About this exercise.
Up to and including the line with "scale[-1] = z or s", please set down the entries below exactly, starting from the first line.

Exercise material.
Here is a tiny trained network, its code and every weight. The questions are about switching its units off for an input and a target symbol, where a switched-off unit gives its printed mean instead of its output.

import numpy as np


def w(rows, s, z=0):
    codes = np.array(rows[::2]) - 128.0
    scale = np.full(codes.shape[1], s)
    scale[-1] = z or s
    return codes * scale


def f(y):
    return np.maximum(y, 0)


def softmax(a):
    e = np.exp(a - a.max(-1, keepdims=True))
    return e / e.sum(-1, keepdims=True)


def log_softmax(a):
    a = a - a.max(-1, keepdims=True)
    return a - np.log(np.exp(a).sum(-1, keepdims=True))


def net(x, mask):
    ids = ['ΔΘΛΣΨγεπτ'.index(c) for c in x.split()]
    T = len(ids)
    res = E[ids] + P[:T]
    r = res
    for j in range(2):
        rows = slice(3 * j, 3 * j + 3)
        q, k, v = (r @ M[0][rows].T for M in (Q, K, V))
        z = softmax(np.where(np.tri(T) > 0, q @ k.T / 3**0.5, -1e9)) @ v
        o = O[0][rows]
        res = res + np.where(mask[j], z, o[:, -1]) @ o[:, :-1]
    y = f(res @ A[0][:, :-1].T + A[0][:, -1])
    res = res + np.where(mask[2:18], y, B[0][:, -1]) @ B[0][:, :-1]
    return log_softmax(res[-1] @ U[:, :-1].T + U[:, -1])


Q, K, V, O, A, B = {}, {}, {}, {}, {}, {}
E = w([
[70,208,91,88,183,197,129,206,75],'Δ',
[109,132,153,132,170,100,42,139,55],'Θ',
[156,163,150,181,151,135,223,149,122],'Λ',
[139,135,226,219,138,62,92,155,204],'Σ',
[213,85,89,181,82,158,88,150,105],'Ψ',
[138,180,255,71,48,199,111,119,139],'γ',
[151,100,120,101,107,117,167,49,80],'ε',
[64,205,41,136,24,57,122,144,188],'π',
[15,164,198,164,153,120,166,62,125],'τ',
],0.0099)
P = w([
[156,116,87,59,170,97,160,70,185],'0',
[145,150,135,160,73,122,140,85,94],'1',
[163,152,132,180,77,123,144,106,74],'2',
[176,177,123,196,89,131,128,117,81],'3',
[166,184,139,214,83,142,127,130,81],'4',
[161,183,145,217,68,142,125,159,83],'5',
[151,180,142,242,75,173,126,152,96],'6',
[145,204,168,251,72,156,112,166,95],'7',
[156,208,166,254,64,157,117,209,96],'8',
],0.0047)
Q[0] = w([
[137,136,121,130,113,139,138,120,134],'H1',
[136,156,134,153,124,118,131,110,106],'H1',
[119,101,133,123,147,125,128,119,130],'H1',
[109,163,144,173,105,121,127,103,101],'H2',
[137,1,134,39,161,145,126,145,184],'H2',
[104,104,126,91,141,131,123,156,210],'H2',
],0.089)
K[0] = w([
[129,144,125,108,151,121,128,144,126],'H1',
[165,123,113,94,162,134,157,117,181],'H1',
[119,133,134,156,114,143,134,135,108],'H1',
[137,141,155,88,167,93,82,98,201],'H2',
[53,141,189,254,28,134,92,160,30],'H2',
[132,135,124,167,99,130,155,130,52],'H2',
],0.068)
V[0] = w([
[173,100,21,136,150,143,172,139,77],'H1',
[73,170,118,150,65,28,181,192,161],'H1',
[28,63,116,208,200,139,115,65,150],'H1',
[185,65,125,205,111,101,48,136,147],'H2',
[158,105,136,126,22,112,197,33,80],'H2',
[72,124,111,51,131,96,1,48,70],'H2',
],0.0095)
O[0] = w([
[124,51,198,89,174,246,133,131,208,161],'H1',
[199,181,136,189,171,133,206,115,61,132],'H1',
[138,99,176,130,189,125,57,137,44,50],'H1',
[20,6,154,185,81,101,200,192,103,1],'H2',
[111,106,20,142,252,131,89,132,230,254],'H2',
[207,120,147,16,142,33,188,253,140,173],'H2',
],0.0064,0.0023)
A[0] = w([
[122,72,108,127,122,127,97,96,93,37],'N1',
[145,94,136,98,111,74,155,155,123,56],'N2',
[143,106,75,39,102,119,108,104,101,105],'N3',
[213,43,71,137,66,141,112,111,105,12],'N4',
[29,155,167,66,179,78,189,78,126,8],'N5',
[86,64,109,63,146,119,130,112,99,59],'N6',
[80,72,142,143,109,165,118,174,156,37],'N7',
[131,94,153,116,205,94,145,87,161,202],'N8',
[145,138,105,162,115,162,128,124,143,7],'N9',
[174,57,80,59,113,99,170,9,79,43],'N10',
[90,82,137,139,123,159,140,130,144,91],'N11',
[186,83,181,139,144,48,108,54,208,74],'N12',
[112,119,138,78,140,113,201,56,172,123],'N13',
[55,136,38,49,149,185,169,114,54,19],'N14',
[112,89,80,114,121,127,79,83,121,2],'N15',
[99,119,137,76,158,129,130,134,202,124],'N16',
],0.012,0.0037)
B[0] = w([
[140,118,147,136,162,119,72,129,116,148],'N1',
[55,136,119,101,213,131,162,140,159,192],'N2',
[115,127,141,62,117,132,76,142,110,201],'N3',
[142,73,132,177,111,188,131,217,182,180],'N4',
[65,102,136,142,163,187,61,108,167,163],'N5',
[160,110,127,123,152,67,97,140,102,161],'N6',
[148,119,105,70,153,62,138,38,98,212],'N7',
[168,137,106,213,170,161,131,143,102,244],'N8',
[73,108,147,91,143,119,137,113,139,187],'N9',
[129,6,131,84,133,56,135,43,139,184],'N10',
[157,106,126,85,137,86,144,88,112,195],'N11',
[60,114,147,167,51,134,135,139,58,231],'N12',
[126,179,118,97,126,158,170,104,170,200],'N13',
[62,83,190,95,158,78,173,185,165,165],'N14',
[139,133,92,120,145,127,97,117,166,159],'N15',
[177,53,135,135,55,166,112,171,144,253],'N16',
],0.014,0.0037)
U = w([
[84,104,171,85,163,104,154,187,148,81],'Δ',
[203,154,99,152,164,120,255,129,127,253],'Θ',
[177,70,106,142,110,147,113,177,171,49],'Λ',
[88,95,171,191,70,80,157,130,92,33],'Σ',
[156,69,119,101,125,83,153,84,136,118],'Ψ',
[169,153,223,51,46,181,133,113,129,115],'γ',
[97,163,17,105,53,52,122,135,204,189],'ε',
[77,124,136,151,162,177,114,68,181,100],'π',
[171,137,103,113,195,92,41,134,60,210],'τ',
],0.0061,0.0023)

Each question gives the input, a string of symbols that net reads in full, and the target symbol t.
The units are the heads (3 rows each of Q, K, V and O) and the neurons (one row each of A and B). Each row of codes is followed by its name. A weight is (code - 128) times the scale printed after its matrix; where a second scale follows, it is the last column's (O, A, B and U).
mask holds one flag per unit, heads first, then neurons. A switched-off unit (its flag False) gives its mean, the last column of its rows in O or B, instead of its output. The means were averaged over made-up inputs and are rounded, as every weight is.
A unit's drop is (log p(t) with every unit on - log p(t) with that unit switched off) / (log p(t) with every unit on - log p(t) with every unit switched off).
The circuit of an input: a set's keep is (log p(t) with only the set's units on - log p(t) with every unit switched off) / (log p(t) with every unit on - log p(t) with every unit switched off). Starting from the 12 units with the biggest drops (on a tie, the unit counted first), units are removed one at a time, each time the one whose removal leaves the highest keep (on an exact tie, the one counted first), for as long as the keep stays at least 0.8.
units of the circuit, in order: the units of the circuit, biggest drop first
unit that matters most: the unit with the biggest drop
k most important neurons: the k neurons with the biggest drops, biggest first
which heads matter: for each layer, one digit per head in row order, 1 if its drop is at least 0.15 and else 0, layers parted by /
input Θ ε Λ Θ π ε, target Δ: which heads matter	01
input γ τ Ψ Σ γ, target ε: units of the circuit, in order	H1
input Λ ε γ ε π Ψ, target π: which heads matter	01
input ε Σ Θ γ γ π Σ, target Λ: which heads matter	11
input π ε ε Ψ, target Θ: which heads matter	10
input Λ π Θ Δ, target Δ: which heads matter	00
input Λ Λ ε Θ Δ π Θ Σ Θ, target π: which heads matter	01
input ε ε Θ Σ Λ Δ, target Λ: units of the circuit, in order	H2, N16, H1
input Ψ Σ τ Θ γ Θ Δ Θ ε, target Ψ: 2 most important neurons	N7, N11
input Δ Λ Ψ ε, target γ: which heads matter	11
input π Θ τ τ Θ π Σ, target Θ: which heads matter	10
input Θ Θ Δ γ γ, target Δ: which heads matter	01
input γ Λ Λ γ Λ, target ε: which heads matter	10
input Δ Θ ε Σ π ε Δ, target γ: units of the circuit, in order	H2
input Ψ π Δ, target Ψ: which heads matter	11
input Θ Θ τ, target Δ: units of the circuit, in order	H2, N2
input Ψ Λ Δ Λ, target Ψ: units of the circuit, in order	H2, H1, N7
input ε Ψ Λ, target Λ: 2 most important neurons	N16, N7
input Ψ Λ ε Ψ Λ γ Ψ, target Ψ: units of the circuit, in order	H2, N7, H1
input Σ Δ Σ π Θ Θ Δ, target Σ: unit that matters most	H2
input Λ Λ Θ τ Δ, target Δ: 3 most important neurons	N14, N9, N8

Solution below.
Here is a tiny trained network, its code and every weight. The questions are about switching its units off for an input and a target symbol, where a switched-off unit gives its printed mean instead of its output.

import numpy as np


def w(rows, s, z=0):
    codes = np.array(rows[::2]) - 128.0
    scale = np.full(codes.shape[1], s)
    scale[-1] = z or s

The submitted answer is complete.